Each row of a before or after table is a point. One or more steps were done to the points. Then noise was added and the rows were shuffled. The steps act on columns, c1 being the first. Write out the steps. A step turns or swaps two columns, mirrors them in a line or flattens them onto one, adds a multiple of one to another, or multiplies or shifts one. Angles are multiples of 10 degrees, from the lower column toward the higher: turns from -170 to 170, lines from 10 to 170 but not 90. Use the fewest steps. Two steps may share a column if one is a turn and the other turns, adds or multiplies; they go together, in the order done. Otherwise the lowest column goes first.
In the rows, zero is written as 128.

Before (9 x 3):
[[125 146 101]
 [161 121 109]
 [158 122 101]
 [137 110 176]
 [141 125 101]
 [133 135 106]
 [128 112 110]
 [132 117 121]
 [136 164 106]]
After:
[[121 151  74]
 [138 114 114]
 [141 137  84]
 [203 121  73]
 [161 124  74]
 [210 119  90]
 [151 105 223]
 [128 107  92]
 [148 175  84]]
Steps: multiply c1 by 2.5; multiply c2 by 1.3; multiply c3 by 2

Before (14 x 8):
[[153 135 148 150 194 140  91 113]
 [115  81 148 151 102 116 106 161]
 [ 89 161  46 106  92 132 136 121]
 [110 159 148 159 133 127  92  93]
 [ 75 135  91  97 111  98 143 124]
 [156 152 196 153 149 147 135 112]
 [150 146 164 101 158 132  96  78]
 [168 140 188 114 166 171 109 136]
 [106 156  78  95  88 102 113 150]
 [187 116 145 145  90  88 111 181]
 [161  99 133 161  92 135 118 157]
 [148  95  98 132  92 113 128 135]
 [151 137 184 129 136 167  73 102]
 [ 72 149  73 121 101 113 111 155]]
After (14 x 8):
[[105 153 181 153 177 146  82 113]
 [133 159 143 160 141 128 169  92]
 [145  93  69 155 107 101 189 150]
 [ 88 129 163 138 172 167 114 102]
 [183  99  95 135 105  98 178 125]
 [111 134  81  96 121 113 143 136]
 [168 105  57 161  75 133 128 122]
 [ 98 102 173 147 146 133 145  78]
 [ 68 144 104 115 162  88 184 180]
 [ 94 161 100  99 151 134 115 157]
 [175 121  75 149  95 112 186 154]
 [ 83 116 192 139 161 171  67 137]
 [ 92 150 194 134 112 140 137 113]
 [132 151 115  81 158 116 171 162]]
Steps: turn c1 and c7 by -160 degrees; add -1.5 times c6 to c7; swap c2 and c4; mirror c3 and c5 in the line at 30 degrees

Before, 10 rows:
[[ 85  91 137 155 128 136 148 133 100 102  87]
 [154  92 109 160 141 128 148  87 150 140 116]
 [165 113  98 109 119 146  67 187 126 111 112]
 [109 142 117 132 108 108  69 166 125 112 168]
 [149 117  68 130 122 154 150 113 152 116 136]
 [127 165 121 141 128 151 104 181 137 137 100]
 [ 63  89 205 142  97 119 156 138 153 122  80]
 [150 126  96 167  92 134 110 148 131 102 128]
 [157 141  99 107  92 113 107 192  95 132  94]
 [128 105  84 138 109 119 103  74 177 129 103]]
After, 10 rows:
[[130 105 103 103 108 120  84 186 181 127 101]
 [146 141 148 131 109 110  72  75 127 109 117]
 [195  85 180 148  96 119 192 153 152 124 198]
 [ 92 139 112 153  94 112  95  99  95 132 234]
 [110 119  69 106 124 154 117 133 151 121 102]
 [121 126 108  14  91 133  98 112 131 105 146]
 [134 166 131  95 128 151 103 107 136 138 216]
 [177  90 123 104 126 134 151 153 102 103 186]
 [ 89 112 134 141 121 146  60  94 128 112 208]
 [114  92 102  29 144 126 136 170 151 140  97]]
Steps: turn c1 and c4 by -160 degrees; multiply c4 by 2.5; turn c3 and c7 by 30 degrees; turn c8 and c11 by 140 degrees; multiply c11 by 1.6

▸ TASK GOAL: Restate the data above exactly, keeping each word as it stands.

▸ OUTPUT FOR THIS TASK:
Each row of a before or after table is a point. One or more steps were done to the points. Then noise was added and the rows were shuffled. The steps act on columns, c1 being the first. Write out the steps. A step turns or swaps two columns, mirrors them in a line or flattens them onto one, adds a multiple of one to another, or multiplies or shifts one. Angles are multiples of 10 degrees, from the lower column toward the higher: turns from -170 to 170, lines from 10 to 170 but not 90. Use the fewest steps. Two steps may share a column if one is a turn and the other turns, adds or multiplies; they go together, in the order done. Otherwise the lowest column goes first.
In the rows, zero is written as 128.

Before (9 x 3):
[[125 146 101]
 [161 121 109]
 [158 122 101]
 [137 110 176]
 [141 125 101]
 [133 135 106]
 [128 112 110]
 [132 117 121]
 [136 164 106]]
After:
[[121 151  74]
 [138 114 114]
 [141 137  84]
 [203 121  73]
 [161 124  74]
 [210 119  90]
 [151 105 223]
 [128 107  92]
 [148 175  84]]
Steps: multiply c1 by 2.5; multiply c2 by 1.3; multiply c3 by 2

Before (14 x 8):
[[153 135 148 150 194 140  91 113]
 [115  81 148 151 102 116 106 161]
 [ 89 161  46 106  92 132 136 121]
 [110 159 148 159 133 127  92  93]
 [ 75 135  91  97 111  98 143 124]
 [156 152 196 153 149 147 135 112]
 [150 146 164 101 158 132  96  78]
 [168 140 188 114 166 171 109 136]
 [106 156  78  95  88 102 113 150]
 [187 116 145 145  90  88 111 181]
 [161  99 133 161  92 135 118 157]
 [148  95  98 132  92 113 128 135]
 [151 137 184 129 136 167  73 102]
 [ 72 149  73 121 101 113 111 155]]
After (14 x 8):
[[105 153 181 153 177 146  82 113]
 [133 159 143 160 141 128 169  92]
 [145  93  69 155 107 101 189 150]
 [ 88 129 163 138 172 167 114 102]
 [183  99  95 135 105  98 178 125]
 [111 134  81  96 121 113 143 136]
 [168 105  57 161  75 133 128 122]
 [ 98 102 173 147 146 133 145  78]
 [ 68 144 104 115 162  88 184 180]
 [ 94 161 100  99 151 134 115 157]
 [175 121  75 149  95 112 186 154]
 [ 83 116 192 139 161 171  67 137]
 [ 92 150 194 134 112 140 137 113]
 [132 151 115  81 158 116 171 162]]
Steps: turn c1 and c7 by -160 degrees; add -1.5 times c6 to c7; swap c2 and c4; mirror c3 and c5 in the line at 30 degrees

Before, 10 rows:
[[ 85  91 137 155 128 136 148 133 100 102  87]
 [154  92 109 160 141 128 148  87 150 140 116]
 [165 113  98 109 119 146  67 187 126 111 112]
 [109 142 117 132 108 108  69 166 125 112 168]
 [149 117  68 130 122 154 150 113 152 116 136]
 [127 165 121 141 128 151 104 181 137 137 100]
 [ 63  89 205 142  97 119 156 138 153 122  80]
 [150 126  96 167  92 134 110 148 131 102 128]
 [157 141  99 107  92 113 107 192  95 132  94]
 [128 105  84 138 109 119 103  74 177 129 103]]
After, 10 rows:
[[130 105 103 103 108 120  84 186 181 127 101]
 [146 141 148 131 109 110  72  75 127 109 117]
 [195  85 180 148  96 119 192 153 152 124 198]
 [ 92 139 112 153  94 112  95  99  95 132 234]
 [110 119  69 106 124 154 117 133 151 121 102]
 [121 126 108  14  91 133  98 112 131 105 146]
 [134 166 131  95 128 151 103 107 136 138 216]
 [177  90 123 104 126 134 151 153 102 103 186]
 [ 89 112 134 141 121 146  60  94 128 112 208]
 [114  92 102  29 144 126 136 170 151 140  97]]
Steps: turn c1 and c4 by -160 degrees; multiply c4 by 2.5; turn c3 and c7 by 30 degrees; turn c8 and c11 by 140 degrees; multiply c11 by 1.6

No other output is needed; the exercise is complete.